Recorded data
════════════════

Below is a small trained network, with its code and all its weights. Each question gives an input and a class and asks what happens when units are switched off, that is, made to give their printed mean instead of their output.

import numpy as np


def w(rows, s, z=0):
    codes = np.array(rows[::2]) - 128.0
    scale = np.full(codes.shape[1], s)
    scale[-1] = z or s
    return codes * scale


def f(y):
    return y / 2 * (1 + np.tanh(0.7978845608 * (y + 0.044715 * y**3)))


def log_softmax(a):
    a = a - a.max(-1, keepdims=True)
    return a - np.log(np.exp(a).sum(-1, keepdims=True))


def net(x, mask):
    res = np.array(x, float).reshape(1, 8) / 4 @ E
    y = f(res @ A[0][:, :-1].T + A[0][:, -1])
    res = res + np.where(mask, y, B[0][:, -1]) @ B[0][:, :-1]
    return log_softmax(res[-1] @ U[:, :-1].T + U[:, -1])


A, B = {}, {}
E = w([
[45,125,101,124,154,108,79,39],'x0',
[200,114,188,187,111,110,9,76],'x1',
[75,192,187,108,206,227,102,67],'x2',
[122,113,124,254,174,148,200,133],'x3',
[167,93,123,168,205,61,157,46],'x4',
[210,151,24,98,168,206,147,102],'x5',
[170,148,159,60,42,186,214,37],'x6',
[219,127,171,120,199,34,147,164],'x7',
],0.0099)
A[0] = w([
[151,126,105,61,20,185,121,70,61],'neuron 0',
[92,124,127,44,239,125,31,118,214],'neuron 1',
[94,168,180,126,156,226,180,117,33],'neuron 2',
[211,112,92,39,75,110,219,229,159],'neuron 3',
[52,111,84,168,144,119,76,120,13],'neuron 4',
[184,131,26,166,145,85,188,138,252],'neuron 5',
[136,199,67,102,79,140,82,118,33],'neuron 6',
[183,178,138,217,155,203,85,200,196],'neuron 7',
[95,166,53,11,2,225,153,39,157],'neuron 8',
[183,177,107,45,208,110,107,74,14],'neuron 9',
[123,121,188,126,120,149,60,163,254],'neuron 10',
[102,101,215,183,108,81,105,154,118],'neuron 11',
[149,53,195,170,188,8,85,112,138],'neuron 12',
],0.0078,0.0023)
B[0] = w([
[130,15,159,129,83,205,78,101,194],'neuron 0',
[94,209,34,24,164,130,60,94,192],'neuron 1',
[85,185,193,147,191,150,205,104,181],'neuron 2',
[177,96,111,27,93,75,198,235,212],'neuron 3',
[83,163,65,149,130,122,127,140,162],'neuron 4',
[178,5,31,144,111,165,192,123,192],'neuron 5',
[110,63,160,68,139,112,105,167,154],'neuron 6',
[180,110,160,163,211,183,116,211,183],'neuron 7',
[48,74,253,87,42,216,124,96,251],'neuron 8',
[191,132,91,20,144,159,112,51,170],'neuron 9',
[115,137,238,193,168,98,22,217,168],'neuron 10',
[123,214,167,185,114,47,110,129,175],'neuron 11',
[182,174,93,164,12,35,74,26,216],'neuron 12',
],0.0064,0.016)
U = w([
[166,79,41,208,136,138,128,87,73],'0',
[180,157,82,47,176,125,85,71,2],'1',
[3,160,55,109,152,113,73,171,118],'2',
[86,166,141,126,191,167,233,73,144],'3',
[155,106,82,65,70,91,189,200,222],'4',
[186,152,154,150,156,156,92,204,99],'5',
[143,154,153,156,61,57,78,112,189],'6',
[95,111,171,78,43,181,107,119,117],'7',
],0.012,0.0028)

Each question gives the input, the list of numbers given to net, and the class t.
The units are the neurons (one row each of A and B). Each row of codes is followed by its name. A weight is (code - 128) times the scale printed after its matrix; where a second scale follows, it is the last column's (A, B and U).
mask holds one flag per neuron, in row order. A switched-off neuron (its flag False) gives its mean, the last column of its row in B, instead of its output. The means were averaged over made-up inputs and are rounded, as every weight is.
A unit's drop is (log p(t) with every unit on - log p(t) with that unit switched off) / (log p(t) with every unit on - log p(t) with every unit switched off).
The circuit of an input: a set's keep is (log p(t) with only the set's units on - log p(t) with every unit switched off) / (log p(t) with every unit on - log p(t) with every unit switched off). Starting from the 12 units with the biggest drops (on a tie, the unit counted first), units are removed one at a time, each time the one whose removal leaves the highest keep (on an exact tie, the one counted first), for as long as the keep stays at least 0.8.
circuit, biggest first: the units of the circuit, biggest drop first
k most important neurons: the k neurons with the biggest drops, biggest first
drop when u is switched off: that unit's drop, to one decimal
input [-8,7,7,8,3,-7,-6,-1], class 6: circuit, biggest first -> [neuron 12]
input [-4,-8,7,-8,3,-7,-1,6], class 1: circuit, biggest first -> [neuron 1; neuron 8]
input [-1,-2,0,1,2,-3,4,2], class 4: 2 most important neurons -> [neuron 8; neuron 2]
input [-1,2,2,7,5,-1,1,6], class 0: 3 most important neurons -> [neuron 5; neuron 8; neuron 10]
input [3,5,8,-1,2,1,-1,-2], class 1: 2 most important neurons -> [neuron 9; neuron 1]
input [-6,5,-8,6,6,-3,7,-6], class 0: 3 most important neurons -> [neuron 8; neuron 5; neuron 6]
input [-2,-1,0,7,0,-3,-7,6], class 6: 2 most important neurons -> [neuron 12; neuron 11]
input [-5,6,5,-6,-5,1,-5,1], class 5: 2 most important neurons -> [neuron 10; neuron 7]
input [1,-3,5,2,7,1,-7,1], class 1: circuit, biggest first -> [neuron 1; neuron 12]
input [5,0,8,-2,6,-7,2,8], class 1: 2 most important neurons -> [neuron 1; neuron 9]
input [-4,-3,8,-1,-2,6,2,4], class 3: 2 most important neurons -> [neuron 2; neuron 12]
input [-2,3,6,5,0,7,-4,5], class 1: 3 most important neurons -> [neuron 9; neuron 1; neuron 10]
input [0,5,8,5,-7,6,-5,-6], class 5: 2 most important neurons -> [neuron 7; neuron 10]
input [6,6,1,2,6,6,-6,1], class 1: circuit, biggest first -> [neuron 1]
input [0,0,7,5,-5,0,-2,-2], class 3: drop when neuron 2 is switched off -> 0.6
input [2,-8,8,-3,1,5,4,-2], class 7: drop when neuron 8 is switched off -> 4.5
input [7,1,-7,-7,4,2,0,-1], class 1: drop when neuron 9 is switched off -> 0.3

════════════════

Work instruction
Recopy the entries above exactly, with every line included.

Written response
Below is a small trained network, with its code and all its weights. Each question gives an input and a class and asks what happens when units are switched off, that is, made to give their printed mean instead of their output.

import numpy as np


def w(rows, s, z=0):
    codes = np.array(rows[::2]) - 128.0
    scale = np.full(codes.shape[1], s)
    scale[-1] = z or s
    return codes * scale


def f(y):
    return y / 2 * (1 + np.tanh(0.7978845608 * (y + 0.044715 * y**3)))


def log_softmax(a):
    a = a - a.max(-1, keepdims=True)
    return a - np.log(np.exp(a).sum(-1, keepdims=True))


def net(x, mask):
    res = np.array(x, float).reshape(1, 8) / 4 @ E
    y = f(res @ A[0][:, :-1].T + A[0][:, -1])
    res = res + np.where(mask, y, B[0][:, -1]) @ B[0][:, :-1]
    return log_softmax(res[-1] @ U[:, :-1].T + U[:, -1])


A, B = {}, {}
E = w([
[45,125,101,124,154,108,79,39],'x0',
[200,114,188,187,111,110,9,76],'x1',
[75,192,187,108,206,227,102,67],'x2',
[122,113,124,254,174,148,200,133],'x3',
[167,93,123,168,205,61,157,46],'x4',
[210,151,24,98,168,206,147,102],'x5',
[170,148,159,60,42,186,214,37],'x6',
[219,127,171,120,199,34,147,164],'x7',
],0.0099)
A[0] = w([
[151,126,105,61,20,185,121,70,61],'neuron 0',
[92,124,127,44,239,125,31,118,214],'neuron 1',
[94,168,180,126,156,226,180,117,33],'neuron 2',
[211,112,92,39,75,110,219,229,159],'neuron 3',
[52,111,84,168,144,119,76,120,13],'neuron 4',
[184,131,26,166,145,85,188,138,252],'neuron 5',
[136,199,67,102,79,140,82,118,33],'neuron 6',
[183,178,138,217,155,203,85,200,196],'neuron 7',
[95,166,53,11,2,225,153,39,157],'neuron 8',
[183,177,107,45,208,110,107,74,14],'neuron 9',
[123,121,188,126,120,149,60,163,254],'neuron 10',
[102,101,215,183,108,81,105,154,118],'neuron 11',
[149,53,195,170,188,8,85,112,138],'neuron 12',
],0.0078,0.0023)
B[0] = w([
[130,15,159,129,83,205,78,101,194],'neuron 0',
[94,209,34,24,164,130,60,94,192],'neuron 1',
[85,185,193,147,191,150,205,104,181],'neuron 2',
[177,96,111,27,93,75,198,235,212],'neuron 3',
[83,163,65,149,130,122,127,140,162],'neuron 4',
[178,5,31,144,111,165,192,123,192],'neuron 5',
[110,63,160,68,139,112,105,167,154],'neuron 6',
[180,110,160,163,211,183,116,211,183],'neuron 7',
[48,74,253,87,42,216,124,96,251],'neuron 8',
[191,132,91,20,144,159,112,51,170],'neuron 9',
[115,137,238,193,168,98,22,217,168],'neuron 10',
[123,214,167,185,114,47,110,129,175],'neuron 11',
[182,174,93,164,12,35,74,26,216],'neuron 12',
],0.0064,0.016)
U = w([
[166,79,41,208,136,138,128,87,73],'0',
[180,157,82,47,176,125,85,71,2],'1',
[3,160,55,109,152,113,73,171,118],'2',
[86,166,141,126,191,167,233,73,144],'3',
[155,106,82,65,70,91,189,200,222],'4',
[186,152,154,150,156,156,92,204,99],'5',
[143,154,153,156,61,57,78,112,189],'6',
[95,111,171,78,43,181,107,119,117],'7',
],0.012,0.0028)

Each question gives the input, the list of numbers given to net, and the class t.
The units are the neurons (one row each of A and B). Each row of codes is followed by its name. A weight is (code - 128) times the scale printed after its matrix; where a second scale follows, it is the last column's (A, B and U).
mask holds one flag per neuron, in row order. A switched-off neuron (its flag False) gives its mean, the last column of its row in B, instead of its output. The means were averaged over made-up inputs and are rounded, as every weight is.
A unit's drop is (log p(t) with every unit on - log p(t) with that unit switched off) / (log p(t) with every unit on - log p(t) with every unit switched off).
The circuit of an input: a set's keep is (log p(t) with only the set's units on - log p(t) with every unit switched off) / (log p(t) with every unit on - log p(t) with every unit switched off). Starting from the 12 units with the biggest drops (on a tie, the unit counted first), units are removed one at a time, each time the one whose removal leaves the highest keep (on an exact tie, the one counted first), for as long as the keep stays at least 0.8.
circuit, biggest first: the units of the circuit, biggest drop first
k most important neurons: the k neurons with the biggest drops, biggest first
drop when u is switched off: that unit's drop, to one decimal
input [-8,7,7,8,3,-7,-6,-1], class 6: circuit, biggest first -> [neuron 12]
input [-4,-8,7,-8,3,-7,-1,6], class 1: circuit, biggest first -> [neuron 1; neuron 8]
input [-1,-2,0,1,2,-3,4,2], class 4: 2 most important neurons -> [neuron 8; neuron 2]
input [-1,2,2,7,5,-1,1,6], class 0: 3 most important neurons -> [neuron 5; neuron 8; neuron 10]
input [3,5,8,-1,2,1,-1,-2], class 1: 2 most important neurons -> [neuron 9; neuron 1]
input [-6,5,-8,6,6,-3,7,-6], class 0: 3 most important neurons -> [neuron 8; neuron 5; neuron 6]
input [-2,-1,0,7,0,-3,-7,6], class 6: 2 most important neurons -> [neuron 12; neuron 11]
input [-5,6,5,-6,-5,1,-5,1], class 5: 2 most important neurons -> [neuron 10; neuron 7]
input [1,-3,5,2,7,1,-7,1], class 1: circuit, biggest first -> [neuron 1; neuron 12]
input [5,0,8,-2,6,-7,2,8], class 1: 2 most important neurons -> [neuron 1; neuron 9]
input [-4,-3,8,-1,-2,6,2,4], class 3: 2 most important neurons -> [neuron 2; neuron 12]
input [-2,3,6,5,0,7,-4,5], class 1: 3 most important neurons -> [neuron 9; neuron 1; neuron 10]
input [0,5,8,5,-7,6,-5,-6], class 5: 2 most important neurons -> [neuron 7; neuron 10]
input [6,6,1,2,6,6,-6,1], class 1: circuit, biggest first -> [neuron 1]
input [0,0,7,5,-5,0,-2,-2], class 3: drop when neuron 2 is switched off -> 0.6
input [2,-8,8,-3,1,5,4,-2], class 7: drop when neuron 8 is switched off -> 4.5
input [7,1,-7,-7,4,2,0,-1], class 1: drop when neuron 9 is switched off -> 0.3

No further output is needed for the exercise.